Each row below is a small network's average activation on inputs in which a field has the value named, seen along a few directions.
Values that are neighbours, or in one group, have similar rows; names and order tell nothing.
(in the rows, 500 means zero)
Random noise pushes rows far along 9 fixed directions. That doesn't count. These rows show it; they differ only by the noise:
[571 561 329 454 435 523 449 489 510 554 487 394 363 431 575 598 572 576
 667 390 433 339 557 569 606]
[410 414 324 310 566 567 553 487 553 459 535 363 535 702 367 457 582 536
 551 535 403 130 627 701 440]
[466 622 474 496 529 444 615 411 519 464 592 325 548 330 466 614 447 559
 544 509 619 469 492 422 516]
[567 537 598 282 519 360 528 585 192 375 491 653 708 648 654 801 303 466
 417 599 319 546 823 663 354]
[647 670 539 443 529 482 597 541 467 678 313 587 482 675 565 687 523 384
 441 547 514 662 461 455 694]
[574 481 566 522 492 437 531 465 594 530 440 525 491 479 493 571 530 529
 466 458 576 552 376 509 631]
[697 408 419 471 349 476 474 525 248 497 464 653 369 530 706 431 601 348
 595 430 310 658 618 595 424]
[435 585 533 470 502 487 422 528 426 446 516 434 574 475 547 605 400 586
 479 489 544 425 629 545 511]
[567 430 545 653 406 526 418 477 443 541 431 579 413 535 618 312 639 400
 460 402 542 675 507 564 493]
[579 439 547 264 526 503 620 643 414 520 380 662 534 727 362 471 437 363
 426 665 475 579 278 374 671]
[587 432 562 536 528 434 512 386 496 565 340 626 431 660 581 568 645 557
 382 459 544 554 540 689 612]


Field B:
b2: [448 540 572 475 475 470 331 689 360 412 463 641 515 489 529 645 244 626
 468 483 479 444 519 409 538]
b6: [515 502 600 489 564 546 393 505 506 623 297 648 414 588 476 567 507 678
 355 499 527 508 460 485 748]
b9: [530 482 512 340 554 436 582 493 317 442 488 635 411 527 392 505 391 514
 459 709 519 638 310 285 636]
b4: [523 636 533 598 471 572 310 559 592 629 374 467 450 526 624 620 502 563
 452 392 578 497 502 523 730]
b12: [565 698 653 637 551 544 400 649 611 597 399 572 567 618 522 578 411 393
 428 462 501 621 502 384 493]
b7: [262 182 354 313 522 641 400 694 648 396 546 441 457 649 181 148 508 586
 582 581 465 106 325 538 464]
b13: [518 271 498 665 515 461 484 326 790 502 614 452 418 246 471 334 687 656
 546 376 497 400 367 625 439]
b14: [536 714 373 525 517 468 584 337 427 483 603 339 459 352 614 650 480 519
 599 527 530 530 600 466 499]
b3: [425 759 332 532 504 714 393 714 419 739 492 375 486 547 587 345 497 267
 674 549 382 515 628 412 432]
b10: [382 565 449 472 589 511 577 388 595 450 591 438 480 556 366 479 480 566
 476 582 521 398 502 463 455]
b1: [368 571 595 628 551 460 531 418 483 532 391 591 487 566 517 612 499 590
 351 549 666 567 522 463 508]
b5: [510 469 555 315 338 510 233 787 173 281 545 623 618 392 602 622 196 586
 550 481 267 455 652 461 483]
b11: [523 379 496 216 588 465 657 519 673 445 505 507 599 491 258 676 420 625
 526 562 417 257 343 460 666]
b8: [426 627 518 549 538 528 393 444 505 662 391 506 374 438 614 692 508 695
 505 521 637 509 478 447 702]
The values of B form a ring.
Which values are neighbours of b12? Give them in the order they are listed.
> b2, b10
Which values are neighbours of b13? Give them in the order they are listed.
> b6, b3
Which values are neighbours of b14? Give them in the order they are listed.
> b9, b4
Which values are neighbours of b7? Give them in the order they are listed.
> b1, b8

==========

**YOUR OBJECTIVE**. Among the lines of the material above, find those with the word "them". Copy each one.

**REPLY**.
Which values are neighbours of b12? Give them in the order they are listed.
Which values are neighbours of b13? Give them in the order they are listed.
Which values are neighbours of b14? Give them in the order they are listed.
Which values are neighbours of b7? Give them in the order they are listed.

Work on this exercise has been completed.